MATERIAL FOR THIS EXERCISE:
Every row gives one point. Each copy is the shape, with its points in the same order, stretched, turned, moved and blurred by noise. Some copies are also mirrored. Which?
In the rows, zero is written as 128.

Shape:
[[144 106 132]
 [160 137 123]
 [155 154 111]
 [140 150 101]
 [127 146 120]
 [118 128 187]
 [135  76 147]
 [128  50 144]
 [139 136 103]]
Copy 1 (9 x 3):
[[137 107 107]
 [155 140  99]
 [149 154  90]
 [129 152  90]
 [115 144 109]
 [131 121 177]
 [138  66 123]
 [119  45 124]
 [124 142  81]]
Copy 1 is: only turned
Copy 2 (9 x 3):
[[143 113 133]
 [166 141 128]
 [166 158 115]
 [151 155 103]
 [138 156 121]
 [123 140 186]
 [129  87 145]
 [116  64 142]
 [148 144 105]]
Copy 2 is: only turned

Shape:
[[ 97 113 105 117  96 142]
 [ 97 138 133 142 140 116]
 [107 159 180 146 119 144]
 [143  96 140 113  81 130]
 [130 129 145  95 112 128]
 [ 96 107 175 145 138 136]
 [148 112 154 195 121 183]
 [148 139 114  82 109 170]
 [125 158 148  85 128 103]
 [128 136 101  77  87 121]]
Copy 1 (10 x 6):
[[120 146 160 145 103 119]
 [ 84 123 122 132 143 105]
 [ 66 106 107  98 106 137]
 [147 103 136 134  76 111]
 [133 120 130  98 109 111]
 [ 79  75 141 123 129 125]
 [ 94  81  96 167 102 185]
 [163 152 128 104 108 154]
 [123 133 114  76 129  87]
 [155 166 140 112  98  97]]
Copy 1 is: mirrored
Copy 2:
[[ 85 122 131 105 113 155]
 [101  97 113 136 152 123]
 [135  48 107 133 125 128]
 [127 113 177 109 100 138]
 [129 102 149  89 134 128]
 [103  56 147 145 149 136]
 [148  77 129 187 118 183]
 [147 124 128  69 130 170]
 [135 101 130  79 152  99]
 [115 144 136  64 115 131]]
Copy 2 is: mirrored
Copy 3, 10 rows:
[[ 98 116 110 100  92 152]
 [ 91 121 112 133 146 125]
 [132  94  75 152 146 118]
 [142  93 137 112  86 133]
 [138 110 114  97 120 115]
 [110  68 114 142 156 129]
 [153  96 117 186 144 187]
 [159 134 101  75 110 153]
 [127 129 107  93 135  83]
 [122 142 115  71  82 120]]
Copy 3 is: mirrored

Shape (14 x 8):
[[131 155 123 142 142 136 122 139]
 [141 151 119 133 147 130 151 114]
 [113 119 123 120 126 117 141 133]
 [126 154 152 137 146 137 125  84]
 [140 152 130 113 140 134 179 131]
 [143 121 125 104 144 131 122 130]
 [132 125 140 117 163 132 129 128]
 [141 132 137 137 145  98 147 138]
 [147 141 165 136 130 140 120 122]
 [128  14 123 134 160 118 160 136]
 [125 149 142 117 137 133 142 135]
 [135 137 142 141 130 118 125 137]
 [144 140 127 129 132 105 129 102]
 [123 156 146 133 147 102 123 131]]
Copy 1 (14 x 8):
[[126 149 128 139 156 124 118 139]
 [144 140 125 137 151 117 145 116]
 [120 108 112 122 140 117 135 134]
 [117 148 135 130 142 126 125  83]
 [145 135 130 123 149 118 174 130]
 [136 106 130 113 163 140 125 130]
 [123 114 137 117 175 125 131 118]
 [141 112 138 131 147  89 130 134]
 [116 134 165 131 137 134 122 116]
 [116   7 110 151 175 118 150 120]
 [120 136 135 117 150 124 141 133]
 [122 125 142 137 140 112 116 136]
 [147 128 126 126 133 113 115 108]
 [122 140 138 119 150  92 114 127]]
Copy 1 is: only turned
Copy 2, 14 rows:
[[142 152 125 135 139 140 131 121]
 [168 140 134 123 133 129 153 102]
 [118 127 123 108 121 117 158 117]
 [140 144 169 124 138 144 127  75]
 [169 153 128  95 128 129 180 120]
 [144 114 124  95 140 118 127 131]
 [131 125 140 104 162 128 142 127]
 [145 147 141 129 140  92 153 129]
 [141 141 176 126 128 137 124 131]
 [108  38 136 126 170  81 195 145]
 [136 148 139 113 126 136 151 123]
 [127 146 143 133 123 114 137 134]
 [151 133 142 120 120  99 128 100]
 [124 168 139 120 139 106 128 117]]
Copy 2 is: only turned
Copy 3 (14 x 8):
[[125 136 117 143 137 122 122 148]
 [121 127 105 155 152 123 148 123]
 [125 110 121 122 119  99 149 132]
 [ 98 140 143 169 138 130 126 103]
 [138 108 118 152 153 133 172 139]
 [143 108 126 116 143 131 132 120]
 [120 124 138 119 156 134 135 123]
 [141 140 134 129 151 100 153 134]
 [140 147 153 151 129 140 127 125]
 [135 132 103  31 124 114 200  90]
 [126 115 139 145 138 126 142 143]
 [139 141 136 134 127 110 134 137]
 [134 129 125 151 140  98 132 103]
 [122 135 150 146 150  99 124 140]]
Copy 3 is: mirrored

Shape (12 x 9):
[[167  97  78 115 131 118 121  87  98]
 [133 120 165 110 154 182  92  97 157]
 [142 123 145 147 119 148  69 131 159]
 [ 77 182 101 155 106 105 170  99 129]
 [120 173 110 144 135  90 147 127 166]
 [ 98 159 117 154 143 111 116  75 149]
 [104  97 121 111 114  81 116 108 134]
 [130 113 118 113 142 174  80 136 130]
 [135 154 134 111  95 126 111 111 143]
 [128 153 151 159 133  81 128 116 123]
 [122 143 117 112 118 108 119 126 117]
 [107 139 103 150 112 126 180  93 137]]
Copy 1, 12 rows:
[[166 107 100  90 109 187 159  97 146]
 [150 157 158 146 110 165  87  74 147]
 [154 115 113 170  96 128  67 108 148]
 [153 184 122  95  73  79 167 150  90]
 [167 142 116 122  81  69 168 119 145]
 [149 159 133 103  72  85 133  85  96]
 [140 102 140  72 109 111 130 135 140]
 [157 142 100 126 141 172  73 106 156]
 [154 137 127 125  60 132 118 131 167]
 [111 129 123 139  74  89 159 113 131]
 [136 139 108  97 101 128 133 131 161]
 [177 163 138 114  97 122 185 137  99]]
Copy 1 is: mirrored
Copy 2, 12 rows:
[[167 116 109 121 142 101 185 100 140]
 [ 95 161  88 180 168 169 133  90 141]
 [134 146 110 151 137 146  71 104 126]
 [ 80 121 192 123  68  82 134 132 157]
 [102 163 155 114 107  75 109 141 158]
 [ 98 130 162 155 124  89 118  82 169]
 [111  98 108 148 150  70 119 133 119]
 [117 128 101 122 162 177 119 110 140]
 [102 145 109 134  96 110 109 116 115]
 [117 147 168 154 131  78 104 124 109]
 [100 128 130 114 126 104 123 129 118]
 [112 125 165 148  88  97 163 136 165]]
Copy 2 is: mirrored
Copy 3:
[[154 174  99 114 183 106 136  97 117]
 [133 131 132 131 100 143  59  55 127]
 [171 142 156 118 117 137  71 103 145]
 [138 143 102 169 106 130 197 140 143]
 [164 143 107 155  99  73 145 152 142]
 [138 181 125 170  96 104 134 101 157]
 [128 168 129  88 113 105 145 121 158]
 [143 142 119 137 147 158  64 101 132]
 [160 139 116 111 104 148 114 114 115]
 [137 155 156 134 107  91 145 121 123]
 [142 153 113 125 125 128 131 138 121]
 [139 125  94 148 131 117 187 119 147]]
Copy 3 is: mirrored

INSTRUCTIONS TO FOLLOW: Every entry, from first to last, should be written out exactly.

SOLUTION TO THE EXERCISE:
Every row gives one point. Each copy is the shape, with its points in the same order, stretched, turned, moved and blurred by noise. Some copies are also mirrored. Which?
In the rows, zero is written as 128.

Shape:
[[144 106 132]
 [160 137 123]
 [155 154 111]
 [140 150 101]
 [127 146 120]
 [118 128 187]
 [135  76 147]
 [128  50 144]
 [139 136 103]]
Copy 1 (9 x 3):
[[137 107 107]
 [155 140  99]
 [149 154  90]
 [129 152  90]
 [115 144 109]
 [131 121 177]
 [138  66 123]
 [119  45 124]
 [124 142  81]]
Copy 1 is: only turned
Copy 2 (9 x 3):
[[143 113 133]
 [166 141 128]
 [166 158 115]
 [151 155 103]
 [138 156 121]
 [123 140 186]
 [129  87 145]
 [116  64 142]
 [148 144 105]]
Copy 2 is: only turned

Shape:
[[ 97 113 105 117  96 142]
 [ 97 138 133 142 140 116]
 [107 159 180 146 119 144]
 [143  96 140 113  81 130]
 [130 129 145  95 112 128]
 [ 96 107 175 145 138 136]
 [148 112 154 195 121 183]
 [148 139 114  82 109 170]
 [125 158 148  85 128 103]
 [128 136 101  77  87 121]]
Copy 1 (10 x 6):
[[120 146 160 145 103 119]
 [ 84 123 122 132 143 105]
 [ 66 106 107  98 106 137]
 [147 103 136 134  76 111]
 [133 120 130  98 109 111]
 [ 79  75 141 123 129 125]
 [ 94  81  96 167 102 185]
 [163 152 128 104 108 154]
 [123 133 114  76 129  87]
 [155 166 140 112  98  97]]
Copy 1 is: mirrored
Copy 2:
[[ 85 122 131 105 113 155]
 [101  97 113 136 152 123]
 [135  48 107 133 125 128]
 [127 113 177 109 100 138]
 [129 102 149  89 134 128]
 [103  56 147 145 149 136]
 [148  77 129 187 118 183]
 [147 124 128  69 130 170]
 [135 101 130  79 152  99]
 [115 144 136  64 115 131]]
Copy 2 is: mirrored
Copy 3, 10 rows:
[[ 98 116 110 100  92 152]
 [ 91 121 112 133 146 125]
 [132  94  75 152 146 118]
 [142  93 137 112  86 133]
 [138 110 114  97 120 115]
 [110  68 114 142 156 129]
 [153  96 117 186 144 187]
 [159 134 101  75 110 153]
 [127 129 107  93 135  83]
 [122 142 115  71  82 120]]
Copy 3 is: mirrored

Shape (14 x 8):
[[131 155 123 142 142 136 122 139]
 [141 151 119 133 147 130 151 114]
 [113 119 123 120 126 117 141 133]
 [126 154 152 137 146 137 125  84]
 [140 152 130 113 140 134 179 131]
 [143 121 125 104 144 131 122 130]
 [132 125 140 117 163 132 129 128]
 [141 132 137 137 145  98 147 138]
 [147 141 165 136 130 140 120 122]
 [128  14 123 134 160 118 160 136]
 [125 149 142 117 137 133 142 135]
 [135 137 142 141 130 118 125 137]
 [144 140 127 129 132 105 129 102]
 [123 156 146 133 147 102 123 131]]
Copy 1 (14 x 8):
[[126 149 128 139 156 124 118 139]
 [144 140 125 137 151 117 145 116]
 [120 108 112 122 140 117 135 134]
 [117 148 135 130 142 126 125  83]
 [145 135 130 123 149 118 174 130]
 [136 106 130 113 163 140 125 130]
 [123 114 137 117 175 125 131 118]
 [141 112 138 131 147  89 130 134]
 [116 134 165 131 137 134 122 116]
 [116   7 110 151 175 118 150 120]
 [120 136 135 117 150 124 141 133]
 [122 125 142 137 140 112 116 136]
 [147 128 126 126 133 113 115 108]
 [122 140 138 119 150  92 114 127]]
Copy 1 is: only turned
Copy 2, 14 rows:
[[142 152 125 135 139 140 131 121]
 [168 140 134 123 133 129 153 102]
 [118 127 123 108 121 117 158 117]
 [140 144 169 124 138 144 127  75]
 [169 153 128  95 128 129 180 120]
 [144 114 124  95 140 118 127 131]
 [131 125 140 104 162 128 142 127]
 [145 147 141 129 140  92 153 129]
 [141 141 176 126 128 137 124 131]
 [108  38 136 126 170  81 195 145]
 [136 148 139 113 126 136 151 123]
 [127 146 143 133 123 114 137 134]
 [151 133 142 120 120  99 128 100]
 [124 168 139 120 139 106 128 117]]
Copy 2 is: only turned
Copy 3 (14 x 8):
[[125 136 117 143 137 122 122 148]
 [121 127 105 155 152 123 148 123]
 [125 110 121 122 119  99 149 132]
 [ 98 140 143 169 138 130 126 103]
 [138 108 118 152 153 133 172 139]
 [143 108 126 116 143 131 132 120]
 [120 124 138 119 156 134 135 123]
 [141 140 134 129 151 100 153 134]
 [140 147 153 151 129 140 127 125]
 [135 132 103  31 124 114 200  90]
 [126 115 139 145 138 126 142 143]
 [139 141 136 134 127 110 134 137]
 [134 129 125 151 140  98 132 103]
 [122 135 150 146 150  99 124 140]]
Copy 3 is: mirrored

Shape (12 x 9):
[[167  97  78 115 131 118 121  87  98]
 [133 120 165 110 154 182  92  97 157]
 [142 123 145 147 119 148  69 131 159]
 [ 77 182 101 155 106 105 170  99 129]
 [120 173 110 144 135  90 147 127 166]
 [ 98 159 117 154 143 111 116  75 149]
 [104  97 121 111 114  81 116 108 134]
 [130 113 118 113 142 174  80 136 130]
 [135 154 134 111  95 126 111 111 143]
 [128 153 151 159 133  81 128 116 123]
 [122 143 117 112 118 108 119 126 117]
 [107 139 103 150 112 126 180  93 137]]
Copy 1, 12 rows:
[[166 107 100  90 109 187 159  97 146]
 [150 157 158 146 110 165  87  74 147]
 [154 115 113 170  96 128  67 108 148]
 [153 184 122  95  73  79 167 150  90]
 [167 142 116 122  81  69 168 119 145]
 [149 159 133 103  72  85 133  85  96]
 [140 102 140  72 109 111 130 135 140]
 [157 142 100 126 141 172  73 106 156]
 [154 137 127 125  60 132 118 131 167]
 [111 129 123 139  74  89 159 113 131]
 [136 139 108  97 101 128 133 131 161]
 [177 163 138 114  97 122 185 137  99]]
Copy 1 is: mirrored
Copy 2, 12 rows:
[[167 116 109 121 142 101 185 100 140]
 [ 95 161  88 180 168 169 133  90 141]
 [134 146 110 151 137 146  71 104 126]
 [ 80 121 192 123  68  82 134 132 157]
 [102 163 155 114 107  75 109 141 158]
 [ 98 130 162 155 124  89 118  82 169]
 [111  98 108 148 150  70 119 133 119]
 [117 128 101 122 162 177 119 110 140]
 [102 145 109 134  96 110 109 116 115]
 [117 147 168 154 131  78 104 124 109]
 [100 128 130 114 126 104 123 129 118]
 [112 125 165 148  88  97 163 136 165]]
Copy 2 is: mirrored
Copy 3:
[[154 174  99 114 183 106 136  97 117]
 [133 131 132 131 100 143  59  55 127]
 [171 142 156 118 117 137  71 103 145]
 [138 143 102 169 106 130 197 140 143]
 [164 143 107 155  99  73 145 152 142]
 [138 181 125 170  96 104 134 101 157]
 [128 168 129  88 113 105 145 121 158]
 [143 142 119 137 147 158  64 101 132]
 [160 139 116 111 104 148 114 114 115]
 [137 155 156 134 107  91 145 121 123]
 [142 153 113 125 125 128 131 138 121]
 [139 125  94 148 131 117 187 119 147]]
Copy 3 is: mirrored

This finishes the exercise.